__Directions__. As soon as the line containing "(66): [147 168" appears in the material below, start returning lines exactly, and end with the line containing "(804): [154 125".

__Provided data__.
Each row is a point on a landscape with many valleys, with its height.
A ball rolls from a point to the lowest of its 5 nearest points, and stops where none of them is lower. Distance is the straight distance between rows; heights are no part of it.
(340): [183 141 160 146 100 136 122 173 160]  height 51.3
(508): [ 97 114 134  97 149 142 142  77 106]  height 34.2
(83): [138  97 145 109 134 129 148 136  91]  height 33.4
(264): [137 136 129  85 219 150 171 104 144]  height 25.8
(371): [161 102 143 130 122 123 131 170 102]  height 7.7
(1010): [153 107 144 137 104 119 137 175 138]  height 38.2
(316): [147 153 143 165  94  72 146 143 166]  height 59.0
(319): [145  89 144 117 157 167 130 176 127]  height 13.2
(169): [132 149 129 163  84  88 138 133 174]  height 51.0
(722): [ 71 113 105 117 132 158 114 106 112]  height 55.7
(317): [119  98 134 134  98 120 136 151 150]  height 33.7
(49): [202 152 145 162 112  97 118 179 148]  height 58.2
(66): [147 168 120 187 111  56 133 126 178]  height 36.6
(831): [142  95 147 141 106 123 135 168 157]  height 39.6
(308): [171 148 141  80 214 163 160  97 147]  height 22.1
(615): [170 113 152 109 146 157 120 159  91]  height 24.3
(973): [169 133 148  89 206 177 140 117 116]  height 23.1
(988): [115 206 125 180  90  90 123 101 190]  height 56.5
(50): [101  95 126 138 116 131 129 135 124]  height 22.7
(315): [114  94 143 107 137 133 153 130  99]  height 24.8
(402): [127 105 128 148  97 106 143 157 145]  height 17.5
(784): [ 93 119 122 112 117 126 130  99  84]  height 35.0
(1030): [157 105 147 134 115 124 133 172 128]  height 31.1
(491): [167 137 140 155  96  92 134 166 152]  height 52.4
(274): [ 87 141 118 101 118 143 114  62  89]  height 27.4
(254): [120 181 112 190  98  80 114 117 175]  height 28.7
(846): [152 126 154  80 193 159 156  94 125]  height 16.6
(927): [100 158  82 166  91  97  93 130 122]  height 48.6
(867): [110 107 144  89 157 139 163  79 115]  height 22.2
(804): [154 125 138  85 207 155 162  94 135]  height 19.4
(791): [141  86 139 112 151 151 145 160 123]  height 20.3
(193): [162  95 148 128 135 156 119 180 137]  height 25.1
(39): [ 88 101 123 120 119 135 137 114 103]  height 5.5
(635): [120 158  97 183  91  78 116 130 159]  height 2.6
(611): [130 123 131 156  91  87 136 155 147]  height 39.3
(434): [ 87 144  98 130  98 160  74 143 111]  height 68.6
(1025): [145 117 121 148 107  85 138 156 110]  height 46.7
(173): [106  91 132 121 135 133 143 142 121]  height 4.5
(268): [ 71 129 115  98 139 169 114  74 114]  height 13.7
(322): [131 152  98 177 105  66 125 135 138]  height 24.4
(521): [149 128 154  76 191 149 160  78 125]  height 13.5
(690): [ 87 144  99 126  95 138  92 122  94]  height 60.8
(62): [106 110 121 120 105 116 131 128 100]  height 42.0
(137): [115 137 103 158  95  82 121 140 110]  height 47.1
(1036): [108 127 115 163  82 106 116 139 145]  height 49.0
(192): [157 112 171 140  97 133 132 169 172]  height 50.6
(25): [ 95 142  92 150  95 105  93 120  94]  height 60.2
(1038): [100 115 122  96 190 147 165  91 128]  height 41.1
(477): [ 97  98 119 141 101 119 134 131 119]  height 36.1
(653): [113 136 102 170  81  89 114 140 140]  height 36.2
(1016): [131 128 139  86 192 143 161  61 140]  height 16.7
(1009): [127 182 102 197 109  66 107 113 183]  height 35.6
(464): [184 130 143 130 125 158  96 181 103]  height 34.0
(652): [ 88 120 102 150  82 125 106 139 138]  height 57.2
(533): [ 97 123 134  98 131 134 139  73  95]  height 34.9
(481): [ 82 160  97 110 104 149  82 105  89]  height 43.5
(1058): [ 94 162 110 109 113 148  96  77  79]  height 10.3
(747): [173 111 144 123 130 159 111 179 107]  height 24.7
(167): [108 104 127  91 181 154 163  90 121]  height 35.5
(278): [174 121 146 146 105 115 127 180 137]  height 43.4
(53): [164 129 135 155 100  78 130 169 138]  height 51.2
(591): [ 80 137 108 102 120 160 103  89 104]  height 63.8
(877): [172 158 135 170 109  73 135 160 162]  height 56.3
(18): [170 106 161 132 114 148 129 177 164]  height 41.7
(84): [ 71 127 107 104 153 172 119  74 125]  height 56.7
(894): [ 99 114 111 148  89 115 121 133 114]  height 49.7
(1056): [179 136 157  84 198 172 137 107 118]  height 19.9
(876): [177 133 153  72 198 156 151  84 133]  height 16.4
(675): [126 170 116 184  90  67 128 120 186]  height 29.6
(905): [162 101 146 120 144 157 124 170 108]  height 10.4
(754): [ 81 130 109 120 104 134 111 106  90]  height 50.1
(123): [ 78 105 120 109 140 149 128 101 103]  height 43.7
(728): [ 77 146 113  94 136 186  77  94 108]  height 82.7
(617): [130  87 146 117 123 131 146 159 115]  height 23.5
(586): [136 101 129  98 193 165 161 142 120]  height 19.7
(648): [121 207 103 189 108  90 105 106 191]  height 46.9
(669): [ 98 158  90 156  82 114  83 138 123]  height 57.7
(81): [122 115 122 141 101  92 139 145 102]  height 55.9
(541): [194 136 151 143 109 142 107 186 132]  height 43.6
(42): [128 105 145  87 145 130 153  99  93]  height 20.2
(445): [178 147 141  83 210 150 154  81 162]  height 26.7
(966): [ 79 128 116  93 163 160 142  66 130]  height 62.5
(681): [ 93 159  87 156  84 132  65 140 138]  height 63.7
(365): [116 101 146  94 158 131 152 101 103]  height 25.4
(126): [107 164  96 173  77 101  87 132 156]  height 63.2
(1008): [154 102 141 106 177 168 136 160 108]  height 13.1
(425): [119 200 115 176  97  95 104 108 192]  height 47.6
(377): [102  90 133 102 163 147 155 112 118]  height 34.5
(901): [185 120 150 142 119 169 100 188 132]  height 39.5
(518): [127 126 149  82 160 136 153  55 119]  height 8.8
(299): [161 150 126 168 100  68 137 152 160]  height 55.5
(175): [106 149  90 173  88  81 108 134 132]  height 33.8
(777): [ 89 147  87 139  95 125  89 125  92]  height 61.6
(364): [162 117 145  90 176 168 132 136  89]  height 21.6
(102): [136 101 153  90 167 151 146 132 102]  height 25.6
(903): [148 106 137  95 193 171 142 146 114]  height 16.9
(403): [102 111 133  94 170 152 157  76 124]  height 36.7
(637): [168 134 158 157  96 102 142 169 169]  height 57.3

For each start below, name the point where the ball stops.
(102) -> (905)
(541) -> (905)
(340) -> (905)
(434) -> (1058)
(973) -> (518)
(508) -> (518)
(894) -> (173)
(278) -> (371)
(25) -> (635)

Call two points neighbours if one is among the 5 nearest of the other. Go from one point of each pair to the other, from neighbour to neighbour, staying as low as possible. Name the highest point that can't be avoided.
(518) / (905) -> (973)
(402) / (39) -> (317)
(518) / (42) -> (867)
(1058) / (518) -> (533)
(635) / (371) -> (137)
(1058) / (268) -> (274)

__Solution for this task__.
(66): [147 168 120 187 111  56 133 126 178]  height 36.6
(831): [142  95 147 141 106 123 135 168 157]  height 39.6
(308): [171 148 141  80 214 163 160  97 147]  height 22.1
(615): [170 113 152 109 146 157 120 159  91]  height 24.3
(973): [169 133 148  89 206 177 140 117 116]  height 23.1
(988): [115 206 125 180  90  90 123 101 190]  height 56.5
(50): [101  95 126 138 116 131 129 135 124]  height 22.7
(315): [114  94 143 107 137 133 153 130  99]  height 24.8
(402): [127 105 128 148  97 106 143 157 145]  height 17.5
(784): [ 93 119 122 112 117 126 130  99  84]  height 35.0
(1030): [157 105 147 134 115 124 133 172 128]  height 31.1
(491): [167 137 140 155  96  92 134 166 152]  height 52.4
(274): [ 87 141 118 101 118 143 114  62  89]  height 27.4
(254): [120 181 112 190  98  80 114 117 175]  height 28.7
(846): [152 126 154  80 193 159 156  94 125]  height 16.6
(927): [100 158  82 166  91  97  93 130 122]  height 48.6
(867): [110 107 144  89 157 139 163  79 115]  height 22.2
(804): [154 125 138  85 207 155 162  94 135]  height 19.4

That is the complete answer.